**THE PROBLEM**
Given the records that follow, return each one verbatim.

- - -

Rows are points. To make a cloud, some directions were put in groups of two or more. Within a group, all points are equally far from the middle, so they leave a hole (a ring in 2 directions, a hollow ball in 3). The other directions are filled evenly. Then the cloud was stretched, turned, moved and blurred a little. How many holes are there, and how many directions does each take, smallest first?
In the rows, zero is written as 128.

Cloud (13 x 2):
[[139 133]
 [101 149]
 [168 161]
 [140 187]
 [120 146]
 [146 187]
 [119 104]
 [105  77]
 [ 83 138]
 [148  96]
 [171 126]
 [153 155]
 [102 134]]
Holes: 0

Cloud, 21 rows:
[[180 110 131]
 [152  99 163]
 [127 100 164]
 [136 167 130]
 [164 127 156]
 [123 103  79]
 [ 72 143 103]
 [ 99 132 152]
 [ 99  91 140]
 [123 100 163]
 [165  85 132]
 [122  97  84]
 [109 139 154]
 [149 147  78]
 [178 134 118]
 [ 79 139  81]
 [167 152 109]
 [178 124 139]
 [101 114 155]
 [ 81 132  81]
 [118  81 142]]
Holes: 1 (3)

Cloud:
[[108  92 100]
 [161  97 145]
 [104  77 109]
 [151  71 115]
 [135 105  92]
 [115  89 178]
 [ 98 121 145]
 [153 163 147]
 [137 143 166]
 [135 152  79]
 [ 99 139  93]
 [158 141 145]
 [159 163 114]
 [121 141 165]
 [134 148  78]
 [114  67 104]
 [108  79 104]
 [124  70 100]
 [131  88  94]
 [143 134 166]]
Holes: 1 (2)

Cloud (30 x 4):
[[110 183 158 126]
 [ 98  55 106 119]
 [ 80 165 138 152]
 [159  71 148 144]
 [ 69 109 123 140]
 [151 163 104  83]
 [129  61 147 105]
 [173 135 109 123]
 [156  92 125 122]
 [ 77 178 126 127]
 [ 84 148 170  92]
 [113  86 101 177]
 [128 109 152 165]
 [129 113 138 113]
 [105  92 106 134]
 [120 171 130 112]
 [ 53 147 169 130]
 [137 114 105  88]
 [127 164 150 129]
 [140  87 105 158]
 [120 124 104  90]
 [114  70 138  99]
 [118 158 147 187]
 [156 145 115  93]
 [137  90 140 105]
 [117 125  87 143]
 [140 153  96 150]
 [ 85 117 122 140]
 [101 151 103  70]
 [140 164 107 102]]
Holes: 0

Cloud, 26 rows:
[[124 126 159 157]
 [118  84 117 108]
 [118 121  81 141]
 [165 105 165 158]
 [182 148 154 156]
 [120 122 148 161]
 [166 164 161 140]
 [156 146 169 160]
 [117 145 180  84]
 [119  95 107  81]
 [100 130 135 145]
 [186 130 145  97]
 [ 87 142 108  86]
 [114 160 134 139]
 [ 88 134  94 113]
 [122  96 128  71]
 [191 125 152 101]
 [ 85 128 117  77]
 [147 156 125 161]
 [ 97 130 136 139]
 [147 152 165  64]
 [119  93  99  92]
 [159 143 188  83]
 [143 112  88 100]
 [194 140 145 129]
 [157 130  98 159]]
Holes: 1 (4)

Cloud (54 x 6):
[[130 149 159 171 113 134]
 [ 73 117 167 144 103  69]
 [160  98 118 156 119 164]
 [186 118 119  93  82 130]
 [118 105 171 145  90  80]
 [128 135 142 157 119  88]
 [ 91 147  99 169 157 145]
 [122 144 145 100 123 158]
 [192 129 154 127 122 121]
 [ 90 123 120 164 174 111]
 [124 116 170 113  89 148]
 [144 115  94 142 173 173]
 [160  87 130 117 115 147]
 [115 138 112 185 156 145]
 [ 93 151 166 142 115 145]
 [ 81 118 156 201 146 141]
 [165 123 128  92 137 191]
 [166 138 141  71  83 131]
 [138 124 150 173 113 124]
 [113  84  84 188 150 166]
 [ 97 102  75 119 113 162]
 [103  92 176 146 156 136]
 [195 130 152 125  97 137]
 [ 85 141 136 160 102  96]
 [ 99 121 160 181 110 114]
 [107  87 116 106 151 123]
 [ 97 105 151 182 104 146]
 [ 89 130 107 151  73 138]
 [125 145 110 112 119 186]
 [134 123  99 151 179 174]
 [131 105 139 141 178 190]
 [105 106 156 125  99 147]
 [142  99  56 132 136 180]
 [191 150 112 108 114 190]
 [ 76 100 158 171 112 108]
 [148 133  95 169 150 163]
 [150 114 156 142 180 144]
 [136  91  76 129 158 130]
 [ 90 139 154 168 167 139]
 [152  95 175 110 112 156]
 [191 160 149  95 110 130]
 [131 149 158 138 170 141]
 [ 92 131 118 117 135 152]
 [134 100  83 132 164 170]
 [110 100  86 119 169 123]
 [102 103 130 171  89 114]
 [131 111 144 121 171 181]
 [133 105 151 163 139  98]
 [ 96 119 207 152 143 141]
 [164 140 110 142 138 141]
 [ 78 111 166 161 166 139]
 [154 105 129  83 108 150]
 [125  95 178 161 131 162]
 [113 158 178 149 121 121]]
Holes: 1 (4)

- - -

**SOLUTION**
Rows are points. To make a cloud, some directions were put in groups of two or more. Within a group, all points are equally far from the middle, so they leave a hole (a ring in 2 directions, a hollow ball in 3). The other directions are filled evenly. Then the cloud was stretched, turned, moved and blurred a little. How many holes are there, and how many directions does each take, smallest first?
In the rows, zero is written as 128.

Cloud (13 x 2):
[[139 133]
 [101 149]
 [168 161]
 [140 187]
 [120 146]
 [146 187]
 [119 104]
 [105  77]
 [ 83 138]
 [148  96]
 [171 126]
 [153 155]
 [102 134]]
Holes: 0

Cloud, 21 rows:
[[180 110 131]
 [152  99 163]
 [127 100 164]
 [136 167 130]
 [164 127 156]
 [123 103  79]
 [ 72 143 103]
 [ 99 132 152]
 [ 99  91 140]
 [123 100 163]
 [165  85 132]
 [122  97  84]
 [109 139 154]
 [149 147  78]
 [178 134 118]
 [ 79 139  81]
 [167 152 109]
 [178 124 139]
 [101 114 155]
 [ 81 132  81]
 [118  81 142]]
Holes: 1 (3)

Cloud:
[[108  92 100]
 [161  97 145]
 [104  77 109]
 [151  71 115]
 [135 105  92]
 [115  89 178]
 [ 98 121 145]
 [153 163 147]
 [137 143 166]
 [135 152  79]
 [ 99 139  93]
 [158 141 145]
 [159 163 114]
 [121 141 165]
 [134 148  78]
 [114  67 104]
 [108  79 104]
 [124  70 100]
 [131  88  94]
 [143 134 166]]
Holes: 1 (2)

Cloud (30 x 4):
[[110 183 158 126]
 [ 98  55 106 119]
 [ 80 165 138 152]
 [159  71 148 144]
 [ 69 109 123 140]
 [151 163 104  83]
 [129  61 147 105]
 [173 135 109 123]
 [156  92 125 122]
 [ 77 178 126 127]
 [ 84 148 170  92]
 [113  86 101 177]
 [128 109 152 165]
 [129 113 138 113]
 [105  92 106 134]
 [120 171 130 112]
 [ 53 147 169 130]
 [137 114 105  88]
 [127 164 150 129]
 [140  87 105 158]
 [120 124 104  90]
 [114  70 138  99]
 [118 158 147 187]
 [156 145 115  93]
 [137  90 140 105]
 [117 125  87 143]
 [140 153  96 150]
 [ 85 117 122 140]
 [101 151 103  70]
 [140 164 107 102]]
Holes: 0

Cloud, 26 rows:
[[124 126 159 157]
 [118  84 117 108]
 [118 121  81 141]
 [165 105 165 158]
 [182 148 154 156]
 [120 122 148 161]
 [166 164 161 140]
 [156 146 169 160]
 [117 145 180  84]
 [119  95 107  81]
 [100 130 135 145]
 [186 130 145  97]
 [ 87 142 108  86]
 [114 160 134 139]
 [ 88 134  94 113]
 [122  96 128  71]
 [191 125 152 101]
 [ 85 128 117  77]
 [147 156 125 161]
 [ 97 130 136 139]
 [147 152 165  64]
 [119  93  99  92]
 [159 143 188  83]
 [143 112  88 100]
 [194 140 145 129]
 [157 130  98 159]]
Holes: 1 (4)

Cloud (54 x 6):
[[130 149 159 171 113 134]
 [ 73 117 167 144 103  69]
 [160  98 118 156 119 164]
 [186 118 119  93  82 130]
 [118 105 171 145  90  80]
 [128 135 142 157 119  88]
 [ 91 147  99 169 157 145]
 [122 144 145 100 123 158]
 [192 129 154 127 122 121]
 [ 90 123 120 164 174 111]
 [124 116 170 113  89 148]
 [144 115  94 142 173 173]
 [160  87 130 117 115 147]
 [115 138 112 185 156 145]
 [ 93 151 166 142 115 145]
 [ 81 118 156 201 146 141]
 [165 123 128  92 137 191]
 [166 138 141  71  83 131]
 [138 124 150 173 113 124]
 [113  84  84 188 150 166]
 [ 97 102  75 119 113 162]
 [103  92 176 146 156 136]
 [195 130 152 125  97 137]
 [ 85 141 136 160 102  96]
 [ 99 121 160 181 110 114]
 [107  87 116 106 151 123]
 [ 97 105 151 182 104 146]
 [ 89 130 107 151  73 138]
 [125 145 110 112 119 186]
 [134 123  99 151 179 174]
 [131 105 139 141 178 190]
 [105 106 156 125  99 147]
 [142  99  56 132 136 180]
 [191 150 112 108 114 190]
 [ 76 100 158 171 112 108]
 [148 133  95 169 150 163]
 [150 114 156 142 180 144]
 [136  91  76 129 158 130]
 [ 90 139 154 168 167 139]
 [152  95 175 110 112 156]
 [191 160 149  95 110 130]
 [131 149 158 138 170 141]
 [ 92 131 118 117 135 152]
 [134 100  83 132 164 170]
 [110 100  86 119 169 123]
 [102 103 130 171  89 114]
 [131 111 144 121 171 181]
 [133 105 151 163 139  98]
 [ 96 119 207 152 143 141]
 [164 140 110 142 138 141]
 [ 78 111 166 161 166 139]
 [154 105 129  83 108 150]
 [125  95 178 161 131 162]
 [113 158 178 149 121 121]]
Holes: 1 (4)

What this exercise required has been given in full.